Below is a small trained network, with its code and all its weights. Each question gives an input and a class and asks what happens when units are switched off, that is, made to give their printed mean instead of their output.

import numpy as np


def w(rows, s, z=0):
    codes = np.array(rows[::2]) - 128.0
    scale = np.full(codes.shape[1], s)
    scale[-1] = z or s
    return codes * scale


def norm(h):
    return h / np.sqrt((h * h).mean(-1, keepdims=True) + 1e-5)


def f(y):
    return np.maximum(y, 0)


def log_softmax(a):
    a = a - a.max(-1, keepdims=True)
    return a - np.log(np.exp(a).sum(-1, keepdims=True))


def net(x, mask):
    res = np.array(x, float).reshape(1, 6) / 4 @ E
    u = 0
    for l in range(2):
        y = f(norm(res) @ A[l][:, :-1].T + A[l][:, -1])
        res = res + np.where(mask[u : u + 4], y, B[l][:, -1]) @ B[l][:, :-1]
        u += 4
    return log_softmax(norm(res)[-1] @ U[:, :-1].T + U[:, -1])


A, B = {}, {}
E = w([
[82,255,163,122],'x0',
[146,163,57,97],'x1',
[128,130,126,129],'x2',
[125,131,120,137],'x3',
[115,140,99,169],'x4',
[17,76,92,51],'x5',
],0.0085)
A[0] = w([
[109,106,184,212,255],'L0N0',
[86,111,148,177,91],'L0N1',
[160,178,10,112,144],'L0N2',
[116,79,134,86,132],'L0N3',
],0.014,0.004)
B[0] = w([
[140,130,153,35,253],'L0N0',
[176,101,159,31,156],'L0N1',
[132,79,253,46,239],'L0N2',
[112,165,97,87,197],'L0N3',
],0.011,0.0065)
A[1] = w([
[220,133,191,213,53],'L1N0',
[140,138,167,41,235],'L1N1',
[171,9,101,161,185],'L1N2',
[180,140,146,97,3],'L1N3',
],0.016,0.0043)
B[1] = w([
[19,85,65,68,154],'L1N0',
[168,109,108,194,255],'L1N1',
[119,246,168,154,161],'L1N2',
[110,83,75,102,154],'L1N3',
],0.014,0.02)
U = w([
[8,85,80,67,117],'0',
[142,120,120,184,253],'1',
[191,101,219,62,67],'2',
[147,121,97,200,175],'3',
[122,255,184,185,46],'4',
[144,107,102,188,114],'5',
],0.012,0.0056)

Each question gives the input, the list of numbers given to net, and the class t.
The units are the neurons (one row each of A and B). Each row of codes is followed by its name. A weight is (code - 128) times the scale printed after its matrix; where a second scale follows, it is the last column's (A, B and U).
mask holds one flag per neuron, layer by layer. A switched-off neuron (its flag False) gives its mean, the last column of its row in B, instead of its output. The means were averaged over made-up inputs and are rounded, as every weight is.
A unit's drop is (log p(t) with every unit on - log p(t) with that unit switched off) / (log p(t) with every unit on - log p(t) with every unit switched off).
The circuit of an input: a set's keep is (log p(t) with only the set's units on - log p(t) with every unit switched off) / (log p(t) with every unit on - log p(t) with every unit switched off). Starting from all 8 units, units are removed one at a time, each time the one whose removal leaves the highest keep (on an exact tie, the one counted first), for as long as the keep stays at least 0.8.
circuit, biggest first: the units of the circuit, biggest drop first
top k neurons: the k neurons with the biggest drops, biggest first
k most important neurons of layer l: the k neurons of layer l with the biggest drops, biggest first
input [-6,-5,5,2,-1,-6], class 0: 3 most important neurons of layer 0 -> [L0N2; L0N3; L0N1]
input [0,-3,-1,-4,-6,-6], class 0: circuit, biggest first -> [L1N0; L0N2]
input [-1,5,-2,-2,-2,-5], class 0: circuit, biggest first -> [L1N0; L0N0]
input [-7,-3,2,0,-1,-3], class 4: circuit, biggest first -> [L1N2]
input [0,7,2,-2,-5,4], class 2: 2 most important neurons of layer 1 -> [L1N0; L1N3]
input [-4,2,1,2,-1,0], class 4: circuit, biggest first -> [L1N2; L0N0]
input [5,-6,8,-1,-6,2], class 5: circuit, biggest first -> [L1N1; L0N2; L1N2]
input [-8,-7,0,7,-3,4], class 4: circuit, biggest first -> [L1N2; L0N2]
input [1,-5,-5,5,-4,4], class 1: top 4 neurons -> [L0N2; L1N1; L1N0; L1N3]
input [-1,7,3,4,-6,-7], class 0: circuit, biggest first -> [L1N0; L0N0]
input [-6,8,5,-7,7,-7], class 2: top 3 neurons -> [L0N2; L1N1; L1N2]
input [-2,1,-1,0,-6,4], class 3: top 2 neurons -> [L1N0; L1N3]
input [5,5,7,-8,-4,4], class 1: top 2 neurons -> [L1N1; L0N0]
input [4,5,1,-1,-8,-1], class 3: 2 most important neurons of layer 0 -> [L0N0; L0N1]
input [-3,3,1,0,2,1], class 2: circuit, biggest first -> [L0N2]
input [6,8,-5,3,6,-6], class 2: 2 most important neurons of layer 0 -> [L0N2; L0N3]
input [-7,-8,-3,5,-4,-6], class 2: top 2 neurons -> [L0N0; L1N2]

- Problem details
Look through the entries and give the number of lines containing the word "where". Add nothing else.

- Task response
2